WHAT IS REQUIRED:
What you return should be the lines of the data containing "gives", each in full.

EXERCISE MATERIAL:
Below is a small trained network, with its code and all its weights. Each question gives an input and a class and asks what happens when units are switched off, that is, made to give their printed mean instead of their output.

import numpy as np


def w(rows, s, z=0):
    codes = np.array(rows[::2]) - 128.0
    scale = np.full(codes.shape[1], s)
    scale[-1] = z or s
    return codes * scale


def f(y):
    return y / 2 * (1 + np.tanh(0.7978845608 * (y + 0.044715 * y**3)))


def log_softmax(a):
    a = a - a.max(-1, keepdims=True)
    return a - np.log(np.exp(a).sum(-1, keepdims=True))


def net(x, mask):
    res = np.array(x, float).reshape(1, 8) / 4 @ E
    y = f(res @ A[0][:, :-1].T + A[0][:, -1])
    res = res + np.where(mask, y, B[0][:, -1]) @ B[0][:, :-1]
    return log_softmax(res[-1] @ U[:, :-1].T + U[:, -1])


A, B = {}, {}
E = w([
[124,116,161,220,160,91,54,155,98,53,47,147],'x0',
[253,230,188,137,144,156,210,132,200,215,191,161],'x1',
[136,87,124,88,153,161,242,116,69,197,64,153],'x2',
[140,187,83,243,95,95,144,238,176,160,113,69],'x3',
[135,147,131,89,91,150,158,145,153,101,155,146],'x4',
[71,188,193,152,101,105,107,112,162,60,161,186],'x5',
[199,204,179,159,114,78,129,150,176,146,112,146],'x6',
[106,178,122,230,105,102,16,85,174,195,66,200],'x7',
],0.0059)
A[0] = w([
[31,109,104,134,161,110,54,106,99,81,175,123,20],'neuron 0',
[129,181,147,92,141,182,166,150,96,211,113,133,6],'neuron 1',
[137,83,169,101,145,113,106,91,74,232,138,173,102],'neuron 2',
[100,87,179,86,140,66,89,72,33,58,150,63,123],'neuron 3',
[44,8,34,95,111,137,158,241,175,130,115,103,197],'neuron 4',
[151,129,1,114,131,180,188,57,159,220,249,133,252],'neuron 5',
],0.0059,0.0031)
B[0] = w([
[1,72,99,61,151,89,83,6,52,100,82,171,187],'neuron 0',
[124,116,70,64,137,126,193,93,113,124,111,188,152],'neuron 1',
[38,100,105,150,157,153,173,143,147,118,85,133,168],'neuron 2',
[122,51,91,132,166,128,162,200,241,99,78,109,224],'neuron 3',
[130,173,175,193,154,130,132,126,123,147,100,82,234],'neuron 4',
[98,166,180,144,215,158,148,157,90,218,94,100,254],'neuron 5',
],0.0095,0.0057)
U = w([
[174,53,100,91,126,98,179,145,193,51,150,181,4],'0',
[176,251,184,216,151,140,115,196,218,130,129,104,252],'1',
[224,121,103,46,128,153,148,142,15,108,131,104,4],'2',
[43,2,101,69,220,134,117,96,105,125,73,159,156],'3',
[55,147,113,91,55,104,31,74,156,35,139,203,7],'4',
],0.0059,0.0031)

Each question gives the input, the list of numbers given to net, and the class t.
The units are the neurons (one row each of A and B). Each row of codes is followed by its name. A weight is (code - 128) times the scale printed after its matrix; where a second scale follows, it is the last column's (A, B and U).
mask holds one flag per neuron, in row order. A switched-off neuron (its flag False) gives its mean, the last column of its row in B, instead of its output. The means were averaged over made-up inputs and are rounded, as every weight is.
A unit's drop is (log p(t) with every unit on - log p(t) with that unit switched off) / (log p(t) with every unit on - log p(t) with every unit switched off).
The circuit of an input: a set's keep is (log p(t) with only the set's units on - log p(t) with every unit switched off) / (log p(t) with every unit on - log p(t) with every unit switched off). Starting from all 6 units, units are removed one at a time, each time the one whose removal leaves the highest keep (on an exact tie, the one counted first), for as long as the keep stays at least 0.8.
units of the circuit, in order: the units of the circuit, biggest drop first
top k neurons: the k neurons with the biggest drops, biggest first
drop of u: that unit's drop, to one decimal
input [2,-6,4,3,0,1,8,-8], class 1: units of the circuit, in order : neuron 0; neuron 4
input [6,-3,2,1,8,-3,-1,6], class 4: units of the circuit, in order : neuron 5; neuron 3
input [6,-3,0,7,-6,8,6,7], class 4: top 2 neurons : neuron 5; neuron 4
input [8,-1,-1,-7,-3,-4,7,-4], class 0: top 4 neurons : neuron 5; neuron 0; neuron 3; neuron 4
input [-6,7,-8,-8,2,1,-6,-2], class 1: units of the circuit, in order : neuron 5; neuron 0
input [-4,7,7,-7,8,-3,4,1], class 3: top 2 neurons : neuron 2; neuron 1
input [-7,-2,-5,3,0,-8,-5,-5], class 1: units of the circuit, in order : neuron 4; neuron 0
input [-6,-6,8,7,0,4,-7,-7], class 1: top 2 neurons : neuron 4; neuron 0
input [-6,4,8,6,8,1,4,2], class 2: units of the circuit, in order : neuron 1
input [2,-2,-2,5,4,7,-5,3], class 4: top 2 neurons : neuron 5; neuron 0
input [4,-3,5,8,6,-3,-8,-5], class 1: drop of neuron 4 : 0.5
input [-8,-2,-6,4,-2,-7,-3,-7], class 1: drop of neuron 4 : 0.2
input [0,-3,-7,1,-2,4,6,6], class 4: drop of neuron 5 : 0.2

RESPONSE:
Below is a small trained network, with its code and all its weights. Each question gives an input and a class and asks what happens when units are switched off, that is, made to give their printed mean instead of their output.
Each question gives the input, the list of numbers given to net, and the class t.
mask holds one flag per neuron, in row order. A switched-off neuron (its flag False) gives its mean, the last column of its row in B, instead of its output. The means were averaged over made-up inputs and are rounded, as every weight is.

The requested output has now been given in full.